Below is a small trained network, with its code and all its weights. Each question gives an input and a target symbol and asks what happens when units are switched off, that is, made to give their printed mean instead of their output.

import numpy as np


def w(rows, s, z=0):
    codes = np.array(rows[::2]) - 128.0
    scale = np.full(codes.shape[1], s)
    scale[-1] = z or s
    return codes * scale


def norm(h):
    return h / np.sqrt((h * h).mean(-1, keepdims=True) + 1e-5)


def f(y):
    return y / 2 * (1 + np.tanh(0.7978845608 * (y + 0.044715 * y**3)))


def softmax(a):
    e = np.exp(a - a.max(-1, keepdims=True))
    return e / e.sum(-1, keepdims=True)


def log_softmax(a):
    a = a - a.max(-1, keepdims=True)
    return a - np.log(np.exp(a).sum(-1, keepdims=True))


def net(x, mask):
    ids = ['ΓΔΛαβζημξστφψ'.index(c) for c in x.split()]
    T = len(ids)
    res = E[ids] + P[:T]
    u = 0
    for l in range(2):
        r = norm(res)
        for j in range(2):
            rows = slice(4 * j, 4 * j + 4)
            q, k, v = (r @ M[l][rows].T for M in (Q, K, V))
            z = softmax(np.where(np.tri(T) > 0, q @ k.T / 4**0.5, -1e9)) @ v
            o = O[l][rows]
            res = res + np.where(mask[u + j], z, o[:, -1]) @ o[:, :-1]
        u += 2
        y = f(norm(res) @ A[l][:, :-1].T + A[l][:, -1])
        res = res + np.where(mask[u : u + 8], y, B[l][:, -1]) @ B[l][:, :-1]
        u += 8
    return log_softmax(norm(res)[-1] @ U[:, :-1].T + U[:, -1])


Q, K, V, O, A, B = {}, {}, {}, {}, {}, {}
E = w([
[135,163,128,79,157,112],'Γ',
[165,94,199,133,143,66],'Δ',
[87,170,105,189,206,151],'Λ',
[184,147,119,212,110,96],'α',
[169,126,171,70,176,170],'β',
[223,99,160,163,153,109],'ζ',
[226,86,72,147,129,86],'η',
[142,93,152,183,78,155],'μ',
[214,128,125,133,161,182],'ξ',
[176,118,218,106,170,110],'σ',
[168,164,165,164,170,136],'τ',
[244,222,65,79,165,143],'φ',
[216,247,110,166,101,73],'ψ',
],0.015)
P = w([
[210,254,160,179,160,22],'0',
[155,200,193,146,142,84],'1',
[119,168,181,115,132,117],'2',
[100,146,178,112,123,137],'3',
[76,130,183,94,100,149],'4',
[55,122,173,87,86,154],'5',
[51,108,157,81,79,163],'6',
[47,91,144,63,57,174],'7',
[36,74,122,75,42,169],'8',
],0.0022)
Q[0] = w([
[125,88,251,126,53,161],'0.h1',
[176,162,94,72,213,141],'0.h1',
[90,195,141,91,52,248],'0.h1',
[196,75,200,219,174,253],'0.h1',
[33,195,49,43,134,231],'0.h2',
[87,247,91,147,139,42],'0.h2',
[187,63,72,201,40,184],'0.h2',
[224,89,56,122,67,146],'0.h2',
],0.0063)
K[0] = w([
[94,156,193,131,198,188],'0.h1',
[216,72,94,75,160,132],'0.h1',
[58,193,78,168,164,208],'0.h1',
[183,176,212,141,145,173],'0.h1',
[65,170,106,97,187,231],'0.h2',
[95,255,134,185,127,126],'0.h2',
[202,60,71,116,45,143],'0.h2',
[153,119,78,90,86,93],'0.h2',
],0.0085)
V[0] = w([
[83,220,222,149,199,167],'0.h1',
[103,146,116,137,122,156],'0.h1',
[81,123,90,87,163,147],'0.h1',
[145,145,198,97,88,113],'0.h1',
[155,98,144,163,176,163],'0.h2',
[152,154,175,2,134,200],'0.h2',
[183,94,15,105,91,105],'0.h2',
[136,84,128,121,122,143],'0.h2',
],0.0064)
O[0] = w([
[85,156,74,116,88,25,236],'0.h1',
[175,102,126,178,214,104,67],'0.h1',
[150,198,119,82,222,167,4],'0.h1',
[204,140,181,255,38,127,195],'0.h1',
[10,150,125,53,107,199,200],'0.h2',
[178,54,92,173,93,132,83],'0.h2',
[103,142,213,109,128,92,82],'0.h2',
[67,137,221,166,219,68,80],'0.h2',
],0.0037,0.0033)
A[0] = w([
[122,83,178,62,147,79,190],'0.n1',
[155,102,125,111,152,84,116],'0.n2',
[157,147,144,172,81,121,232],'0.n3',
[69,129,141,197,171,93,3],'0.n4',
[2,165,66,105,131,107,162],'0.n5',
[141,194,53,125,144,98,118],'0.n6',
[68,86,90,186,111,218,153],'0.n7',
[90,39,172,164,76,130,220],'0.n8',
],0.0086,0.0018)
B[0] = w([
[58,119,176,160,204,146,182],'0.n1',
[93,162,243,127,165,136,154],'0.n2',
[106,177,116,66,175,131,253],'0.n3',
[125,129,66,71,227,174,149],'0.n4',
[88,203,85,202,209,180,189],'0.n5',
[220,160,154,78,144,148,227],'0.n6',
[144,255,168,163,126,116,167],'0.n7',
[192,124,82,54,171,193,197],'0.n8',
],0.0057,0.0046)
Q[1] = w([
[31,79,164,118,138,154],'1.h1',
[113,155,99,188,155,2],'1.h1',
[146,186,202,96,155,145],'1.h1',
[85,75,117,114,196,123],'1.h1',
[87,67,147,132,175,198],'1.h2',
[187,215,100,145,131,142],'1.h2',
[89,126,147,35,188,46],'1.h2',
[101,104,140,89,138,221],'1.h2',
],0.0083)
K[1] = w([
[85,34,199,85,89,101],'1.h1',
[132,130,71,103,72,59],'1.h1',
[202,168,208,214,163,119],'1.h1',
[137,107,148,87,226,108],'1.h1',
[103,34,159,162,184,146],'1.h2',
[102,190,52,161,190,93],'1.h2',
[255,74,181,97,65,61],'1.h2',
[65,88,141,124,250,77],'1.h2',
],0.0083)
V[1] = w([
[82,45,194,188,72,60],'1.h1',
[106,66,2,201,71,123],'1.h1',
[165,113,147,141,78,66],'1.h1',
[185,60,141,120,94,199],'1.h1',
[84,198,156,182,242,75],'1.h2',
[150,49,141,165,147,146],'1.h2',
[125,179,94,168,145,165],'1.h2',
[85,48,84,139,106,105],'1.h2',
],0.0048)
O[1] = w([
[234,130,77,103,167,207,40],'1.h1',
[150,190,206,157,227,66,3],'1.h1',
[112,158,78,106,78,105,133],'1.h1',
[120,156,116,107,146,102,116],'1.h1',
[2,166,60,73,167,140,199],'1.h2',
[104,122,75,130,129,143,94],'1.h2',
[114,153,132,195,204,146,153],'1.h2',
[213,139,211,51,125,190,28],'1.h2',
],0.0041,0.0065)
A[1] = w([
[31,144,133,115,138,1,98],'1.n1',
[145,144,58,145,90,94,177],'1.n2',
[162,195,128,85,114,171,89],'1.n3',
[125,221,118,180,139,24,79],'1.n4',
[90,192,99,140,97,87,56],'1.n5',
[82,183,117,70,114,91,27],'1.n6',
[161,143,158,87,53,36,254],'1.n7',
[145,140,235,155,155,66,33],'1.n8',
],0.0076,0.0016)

§ §

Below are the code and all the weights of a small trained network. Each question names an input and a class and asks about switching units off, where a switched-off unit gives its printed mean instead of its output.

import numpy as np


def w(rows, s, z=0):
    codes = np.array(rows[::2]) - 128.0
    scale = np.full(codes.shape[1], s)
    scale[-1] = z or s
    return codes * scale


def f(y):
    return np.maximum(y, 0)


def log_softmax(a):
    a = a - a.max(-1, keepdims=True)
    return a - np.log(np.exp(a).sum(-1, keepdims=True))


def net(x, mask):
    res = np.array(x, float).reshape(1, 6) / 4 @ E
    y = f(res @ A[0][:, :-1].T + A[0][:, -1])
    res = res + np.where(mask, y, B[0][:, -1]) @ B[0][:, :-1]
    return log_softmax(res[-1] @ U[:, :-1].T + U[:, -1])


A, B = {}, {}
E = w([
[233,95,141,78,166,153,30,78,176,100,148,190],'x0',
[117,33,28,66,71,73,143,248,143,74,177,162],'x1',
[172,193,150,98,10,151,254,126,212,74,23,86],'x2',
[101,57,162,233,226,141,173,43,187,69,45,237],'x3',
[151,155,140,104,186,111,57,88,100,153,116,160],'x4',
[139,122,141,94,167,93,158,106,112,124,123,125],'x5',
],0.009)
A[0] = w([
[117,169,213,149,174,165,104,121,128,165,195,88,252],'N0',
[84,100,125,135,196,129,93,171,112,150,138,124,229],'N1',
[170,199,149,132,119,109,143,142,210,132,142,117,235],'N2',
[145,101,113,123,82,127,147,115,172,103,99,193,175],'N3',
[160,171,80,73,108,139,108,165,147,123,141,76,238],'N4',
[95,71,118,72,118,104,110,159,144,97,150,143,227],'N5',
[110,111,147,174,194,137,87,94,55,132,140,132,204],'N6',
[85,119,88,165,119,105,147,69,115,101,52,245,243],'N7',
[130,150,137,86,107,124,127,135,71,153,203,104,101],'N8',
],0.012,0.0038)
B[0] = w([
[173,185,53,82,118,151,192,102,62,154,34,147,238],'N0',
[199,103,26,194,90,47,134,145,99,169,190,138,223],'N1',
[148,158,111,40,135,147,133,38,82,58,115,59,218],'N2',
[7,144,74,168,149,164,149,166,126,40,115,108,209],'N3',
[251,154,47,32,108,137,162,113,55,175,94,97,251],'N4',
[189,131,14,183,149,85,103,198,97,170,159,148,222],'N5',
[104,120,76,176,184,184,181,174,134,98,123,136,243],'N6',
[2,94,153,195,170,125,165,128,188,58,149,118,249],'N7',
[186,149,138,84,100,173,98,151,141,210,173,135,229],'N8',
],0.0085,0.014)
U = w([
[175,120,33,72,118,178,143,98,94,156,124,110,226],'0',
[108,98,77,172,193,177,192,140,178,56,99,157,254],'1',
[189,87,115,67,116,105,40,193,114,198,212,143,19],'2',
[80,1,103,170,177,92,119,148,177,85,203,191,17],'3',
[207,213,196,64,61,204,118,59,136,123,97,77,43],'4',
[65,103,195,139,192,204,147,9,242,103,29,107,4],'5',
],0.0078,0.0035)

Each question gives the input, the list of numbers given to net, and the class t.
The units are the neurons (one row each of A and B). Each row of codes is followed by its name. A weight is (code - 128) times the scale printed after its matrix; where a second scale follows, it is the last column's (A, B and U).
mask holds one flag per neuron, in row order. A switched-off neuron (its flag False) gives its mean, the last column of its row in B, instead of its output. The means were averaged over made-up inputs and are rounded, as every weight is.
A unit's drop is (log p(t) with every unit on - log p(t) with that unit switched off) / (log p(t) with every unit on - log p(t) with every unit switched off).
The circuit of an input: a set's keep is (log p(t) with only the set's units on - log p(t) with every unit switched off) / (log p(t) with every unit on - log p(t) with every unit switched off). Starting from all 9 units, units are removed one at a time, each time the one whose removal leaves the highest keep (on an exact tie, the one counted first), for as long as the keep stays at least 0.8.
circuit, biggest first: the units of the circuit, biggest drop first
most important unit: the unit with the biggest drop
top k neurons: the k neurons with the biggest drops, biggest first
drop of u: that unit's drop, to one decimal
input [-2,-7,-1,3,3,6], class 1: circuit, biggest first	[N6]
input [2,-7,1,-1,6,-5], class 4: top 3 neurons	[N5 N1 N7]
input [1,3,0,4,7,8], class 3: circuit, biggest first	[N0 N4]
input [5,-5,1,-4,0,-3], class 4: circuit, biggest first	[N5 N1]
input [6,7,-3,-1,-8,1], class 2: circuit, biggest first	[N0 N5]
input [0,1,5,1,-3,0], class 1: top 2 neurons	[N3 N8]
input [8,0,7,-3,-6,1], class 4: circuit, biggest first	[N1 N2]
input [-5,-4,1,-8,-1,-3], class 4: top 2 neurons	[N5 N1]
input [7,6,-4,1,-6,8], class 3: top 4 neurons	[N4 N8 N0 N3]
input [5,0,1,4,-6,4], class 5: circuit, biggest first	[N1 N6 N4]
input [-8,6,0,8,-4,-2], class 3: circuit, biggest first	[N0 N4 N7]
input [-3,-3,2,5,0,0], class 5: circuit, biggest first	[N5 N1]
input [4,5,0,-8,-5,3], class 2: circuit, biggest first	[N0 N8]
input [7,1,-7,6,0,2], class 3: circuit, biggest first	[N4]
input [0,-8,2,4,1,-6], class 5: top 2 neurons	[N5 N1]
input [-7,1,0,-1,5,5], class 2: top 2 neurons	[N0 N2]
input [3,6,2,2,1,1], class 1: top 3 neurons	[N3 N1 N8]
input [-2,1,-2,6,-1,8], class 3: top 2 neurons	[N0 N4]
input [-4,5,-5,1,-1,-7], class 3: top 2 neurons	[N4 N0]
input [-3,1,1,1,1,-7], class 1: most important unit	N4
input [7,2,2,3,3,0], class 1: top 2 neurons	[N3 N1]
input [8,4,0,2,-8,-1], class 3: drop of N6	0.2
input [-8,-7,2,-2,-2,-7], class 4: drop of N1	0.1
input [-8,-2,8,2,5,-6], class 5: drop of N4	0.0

§ §

_Task goal_. Copy all lines in the listing above where the string "column" appears.

_Solution to the exercise_.
The units are the neurons (one row each of A and B). Each row of codes is followed by its name. A weight is (code - 128) times the scale printed after its matrix; where a second scale follows, it is the last column's (A, B and U).
mask holds one flag per neuron, in row order. A switched-off neuron (its flag False) gives its mean, the last column of its row in B, instead of its output. The means were averaged over made-up inputs and are rounded, as every weight is.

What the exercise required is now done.